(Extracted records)
+ + + +

A landscape with many valleys, sampled at points; each row gives a point and its height.
From any point a ball rolls to the lowest of the 2 points nearest to it. It stops when none of these is lower. Distance is the straight distance between rows; heights are no part of it.
muri height 7.26: [ -8  21  38 -13 -31 -20  27  47  26  -1 -27 -22   2 -53 -24 -20  20 -44
  11 -55  44]
metab height 1.59: [  9 -11  -9  14  -7  42  14 -24 -34  -1  13 -15 -18  16  24   4   8  28
 -34  15 -58]
pudum height 4.64: [ 11   6  31  18   1  11  10   1 -21   0  27 -35 -14 -10  15  31  -4 -14
  -6 -29 -13]
bezu height 1.67: [ 19  -7  33  21   2  -3 -13 -27 -25  15 -15   0   9  17 -11  24   1 -20
  23 -25  11]
Das height 4.32: [  8 -16   8 -40   1 -22  10  -5 -14  17  44   1 -18   7  31 -44  23  25
   1  34  -6]
soker height 4.09: [ -7 -26  -6  13  11  22 -22   4   6  55 -27  24  16  21  36  19 -32 -31
  -5  -1 -33]
dof height 5.76: [  5 -42 -10  -5 -14 -32 -31  -1 -31 -13  33 -13   8   1   9 -38  50  13
  21  26 -11]
vit height 1.90: [ -9 -19 -23  10  -7  39  21 -12 -12   4 -23  17 -25  -1  14  -1 -14  23
 -33  13 -47]
Keruf height 5.80: [  2  20 -18  -9   4   7   7  -5   9 -32  37  -6 -27  -8   8  14 -18  49
 -18  13   9]
saket height 4.33: [  5  11 -20  -8  34 -14 -38 -10  16  12  23  12   5  30  17  22 -31  27
  -4  29  25]
nobe height 4.82: [  3 -52   4  -3 -34 -18 -12   2 -26  13  24 -13  -6   1  21 -63  42 -11
  11  23 -31]
vod height 4.56: [-24 -13  -5 -20   8 -34 -28  28   7   3   4  12  10   1   3 -53  20  -7
   1  40   2]
mubuf height 5.30: [-33 -16  -1 -26  -2 -12   7  32  18  15 -11  15  -5  -4   2 -67   1 -24
  -2  43 -21]
rus height 5.29: [ -9 -14 -16 -34 -11   0  -9  13  13  30  46   7 -40   8  41 -38  -6  24
  -2  58 -36]
pes height 3.36: [ 19 -45  22  24 -40  -4 -15 -19 -45  19  34 -27  -6  13  15 -37  44 -17
  14   7 -41]
sapa height 4.04: [ 20 -26   5 -18  15 -23   3 -21 -23  22  40   6  -4  17  30   0  13  26
  10   8   9]
Pemem height 4.65: [ -3   4   6  -9  34 -16 -34  14 -12  -2  13 -23  32  13  16   3  14  -3
  -8  16   8]
Nekul height 3.18: [ -6  37  10  16   1  19 -25  13 -10 -47 -18 -47  20  -4 -26  19  10  -8
  -7  -4  -1]
Tobo height 5.07: [ -4  25  43   2  -7  16  32  16   2   4  -8 -24 -20 -24   2  16  -8 -26
 -17 -39   7]
ruk height 6.65: [-16  -7  12 -26   0 -24  16   8  29  13 -34  37  -1  -5 -27 -35  -9 -22
  30   0  32]
Kapal height 6.82: [ 56  21   6  32  19  -3  13 -61 -34 -14  38 -31  11  31 -25  67  -8  14
  19 -23  11]
Gepe height 6.54: [ 18  50  13  -1  -7  -4  11 -14   1 -61 -19 -24  38 -16 -59  29  36  18
  26 -43  49]
megu height 7.03: [-24   6  17 -26 -16 -27  20  38  36  -7 -26   9   1 -43 -25 -35  10 -29
  19 -22  36]
Fif height 5.63: [-16  -1 -37 -30  -3  26  26  13  24  33  15  18 -49   7  39 -27 -29  26
 -31  61 -47]
kepa height 5.50: [ -8  12   5   1 -19  10 -10   2  -4 -35  44 -39 -26 -11  -3  -7   5  27
  -5  18 -15]
Goke height 3.46: [-16 -35 -13   1  11 -34 -31  38   2  20  -1  16   8 -17  23  19  -2 -21
  24 -14   7]
Viv height 3.41: [  6 -45 -23 -11  21 -22 -10  -5 -12  31  22  31   4  11  44  19   4  25
  12   1  -3]
gog height 1.86: [-45  30 -36 -29  22  -4  26  59  61 -12 -55  44  10 -29 -18 -23 -12 -19
  -8   2   9]
pudo height 4.89: [  9 -18  -9   0  34 -34 -48  -8 -27   0  38 -18  46  32  16  14  31  15
  20  28  10]
deg height 3.40: [ -7  61   4  -1  -1   3 -34  31  15 -57 -25 -38  29 -15 -39  20  19  -3
   5 -13  35]
Rer height 4.83: [ 43 -18 -23  18   8   7   2 -58 -37   6  26  13   1  34  22  36   4  43
   6  -1 -18]
zezo height 4.07: [-10  12 -15 -15   9  -6 -45   0  22   0  25  17  -9  31   1 -17 -18  28
   5  57   4]
meb height 5.74: [-23   9 -42 -29  10   5  22  23  43  10  12  36 -40  -6  17 -21 -40  25
 -26  44 -16]
Buriv height 6.33: [ 26   6 -39  29 -11  48  17 -38  -4   7  13  13 -36  16  24  24 -45  42
 -51  18 -23]
limet height 2.90: [-29 -46 -13   8 -22  24   5  19   4  42 -24  19 -16   1  20 -31  -9 -30
  -1  27 -71]
zotir height 3.20: [-26  16 -12 -24   6 -26 -19  29  52 -12   1  31 -11 -14 -25 -10 -19  10
  19  16  37]
tila height 1.96: [-37 -32 -24  -2  -1  12  24  34  18  28 -40  27 -12 -13  14 -14 -22 -34
  -6   8 -42]
Nazu height 4.45: [ -8  26 -17  -3  47  -1 -37  23  13   4  -1  -1  21  13  26  27 -25   4
 -24  14  14]
Vik height 4.69: [ 27 -24 -21  17   4  12  -4 -54 -19  13  -8  42  -4  35   7  21 -16  33
   5  -1  -4]
nukit height 2.99: [-14 -34 -32  -6  16 -15  -9  16   5  11  -7  39  -4  -6  23   8  -9   9
  10  -5  -6]
guda height 5.19: [  8  12  -9  20   0  23 -16 -16 -29 -44  34 -48   5  14  -7  20   8  20
  -7  17 -33]
nev height 6.18: [-37 -13   9 -24 -19   4  52  33  27  14 -28   9 -21 -33 -14 -66  -3 -42
  -6  16 -21]
tusi height 6.64: [ 30  43   7   8  12  -8  19 -33 -10 -48   8 -26  22  -6 -44  54  17  23
  25 -42  49]
basa height 4.16: [ -5  18  -2  16   2   9 -23  35  11  -7 -26 -13  -9 -21   0  55 -25 -15
   7 -36  15]
Pog height 6.72: [ 35  34  -5  13  15   0   6 -46 -11 -34  20 -17  11  15 -28  53 -13  32
  10 -16  37]
livif height 2.48: [-41  34 -12 -31   6 -33  -4  63  74 -15 -31  39   7 -30 -41 -30  -6 -22
  22   8  36]
rofu height 5.85: [ -6  11 -22 -27  22   4  18  -1  26  16  11  29 -19   9  24  -8 -40  25
 -28  26   7]
kez height 6.36: [ -9   8   2 -28  22  -8  15  -5  24  18 -37  42   7   7  -7 -11 -22  -7
   2   1  32]
fem height 6.22: [-12  29 -20 -21  -1   1  41   9  51 -21 -49  51   7 -34 -31   8  -8  18
   5 -38  42]
Zus height 3.09: [ 11 -53  26   0 -27 -55  -1   3 -13  20  11  -3  -2 -18  -9 -54  38 -33
  28 -13  31]
zakim height 4.55: [ 28 -10 -16  27  14  29 -14 -45  -5  37 -12  28  12  44  30  36 -40   8
 -18   0  -9]
sut height 7.40: [ 42 -22  23  33  -5   0  12 -37 -69   4  49 -41  12  23  11  17  42 -14
   7 -20 -53]
mopo height 2.63: [ 16 -33  10  20  -6  27  -7 -32 -38  48  29  -4  13  37  51  14  15  -4
 -12  -1 -60]
teko height 5.20: [ 17 -34  -2   4   3 -29 -46 -22 -42   4  41 -21  39  35  11 -16  51   8
  29  29 -12]
vaz height 7.74: [ 13 -23  15  14   7   5  12 -10 -56 -10  18 -35  19   3  20  -3  39  -5
 -11 -14 -36]
bivi height 5.00: [ 31  -7 -13  13   7   1 -14 -34 -37 -16  52 -24   2  25  10  26  11  34
   9   9 -23]
Pas height 3.92: [-14 -11  -1   6  -1 -12 -20  43  19  20 -28   8  -7 -26  10  35 -26 -34
  22 -32  14]
Kobi height 6.19: [ -2  15 -12  -4  16   9   3 -13  10  -8 -49  32  15   5 -15  12 -18   9
  -5 -12  26]
Vogi height 0.49: [ 17 -32  37  22 -26 -19 -19 -25 -18  22  29  -4 -15  14  -6   0   8 -13
  39 -10   5]
fid height 1.57: [-36  20 -46 -23  18  14  52  46  58  -3 -54  44  -7 -36 -10   4 -38 -16
 -18 -14   3]
bul height 6.03: [ -7  49 -38  -8  13  30  31  -7  37 -38 -32  30  10 -15 -14  10 -21  43
 -48  -6  27]
fimid height 3.52: [ -8 -38   0  12  -2  22 -10   4 -13  57  12   7   7  18  53  15  -7 -22
 -11  -4 -50]
bam height 2.45: [  5 -21  38   9 -23 -37 -21   8  -3  21 -16 -13  10  -8 -22 -25  16 -47
  35 -18  34]
Repa height 2.36: [-13   6  31   5 -24  11   7   1 -11 -21 -17 -30   0 -13 -24 -32  23 -20
  -5  -5  -3]
vedu height 2.41: [-23 -26   2  24 -29  32  -3   2  -7   2 -32   4 -19  -7  -8 -12  -7 -11
  -6  11 -45]
datig height 4.40: [ 13 -12   5  20  22  17 -34 -30  -9  43 -14  13  35  44  23  41 -22 -17
   0  -9  -5]
nis height 6.11: [  5  18 -32   5   0  17  22 -13  29 -13 -37  41  -8 -12 -15  26 -40  25
 -12 -26  30]
fenoz height 1.56: [  8  22  40  14 -36  -7   0   6 -12 -43  -9 -52  19 -25 -46 -23  42 -30
  15 -28  23]
malem height 1.16: [  9  22  42  -7 -16 -38  -8  22  -4 -15  -7 -55  31 -26 -29 -39  43 -47
   6 -21  58]
sev height 2.91: [ -2  16  25  23 -14  26   0  -3 -22 -26 -35 -29   5  -8 -24   9  19 -16
  -7 -22 -15]
garat height 6.05: [ -3  21   8  -1 -24  33  43 -13  11 -25  20  -5 -43 -22 -11   8 -17  35
 -26  -9  -9]
bire height 2.43: [  2 -27  25 -28 -16 -35  30   0 -12  10  20   6 -12 -16   2 -57  29   0
   9   1  13]
vesod height 3.64: [-21  29  -6 -14  12  -8 -28  12  27 -31   5   5   2  -1 -21  -7  -5  20
   0  24  26]
gega height 1.92: [ 32 -40  39  35 -45 -17  -6 -32 -40  18  42 -18 -23   7  -6 -15  36 -20
  32 -20 -21]
bag height 3.63: [-18  36   9  -3   4 -25 -50  36   8 -46 -18 -36  37  -9 -33 -18  37 -18
   7  11  34]
Mil height 4.34: [  9   5   2  30   3  22 -18   1 -10   0   6 -19 -10  -1  15  57 -29  -6
  -8 -26 -10]
pade height 5.40: [-20  20  22  -1  -4  29  28  22  15  13 -22 -11 -21 -20   6   3 -28 -25
 -25  -8 -14]
tasub height 6.40: [  3  29  14 -14   1  -8   8 -20  13 -38 -25  12  25  -5 -50   2  23  24
  23 -20  56]
Rav height 7.05: [ 49  -1  31  25  11 -14  20 -45 -52   2  54 -40   9  23  -6  40  22  -3
  22 -27 -11]
bis height 6.29: [ 10  22 -15   0  20  -8  -9 -25   1 -33 -33  20  28   5 -32  30  10  27
  14 -16  48]
tir height 1.26: [-29   4 -33 -16  26   6  29  47  42  27 -34  34 -15 -21  18  10 -52 -28
 -18  -3 -10]
kefu height 6.26: [ 20  14  -9  20 -23  44  30 -36   9   4  12  17 -54   4   0  16 -44  32
 -31   2 -13]
keb height 4.00: [-26   1   8  -6  -5 -26 -36  41  11 -21 -15 -16  22 -12 -15 -50  28 -25
   2  19  14]
Tig height 5.97: [ 10  34 -24 -14  24  28  31 -28  12  -7 -11  24  -3  12  10   0 -33  38
 -52  14  19]
big height 1.98: [ 31  -8   0  26  -2  39  13 -39 -43  24  36 -17  -6  35  40  30   4  12
 -25  -1 -62]
genot height 5.82: [-48  28   7 -23  -7  27  42  41  45   2 -33   1 -17 -34 -17 -31 -24 -22
 -31  16 -12]
sotu height 2.11: [ 22  -8  42  17  -7 -30 -16 -10 -26   3  -7 -29  22  -2 -22  10  28 -38
  33 -32  34]

For each start below, name the point where the ball stops.
Pemem -> tir
mubuf -> malem
Nekul -> malem
pade -> nukit
zotir -> tir
dof -> Vogi

Write out the way that a ball takes from each point below.
Vik -> zakim > datig > soker > fimid > mopo > big > metab
genot -> pade > Tobo > pudum > Mil > basa > Pas > Goke > nukit
kefu -> garat > Keruf > kepa > guda > bivi > Rer > Vik > zakim > datig > soker > fimid > mopo > big > metab
teko -> pudo > Pemem > Nazu > saket > zezo > vesod > zotir > livif > gog > fid > tir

+ + + +

Work to be completed: This task calls for the number of lines in the entries that contain the string "points", with no accompanying text.

Response to this task: 2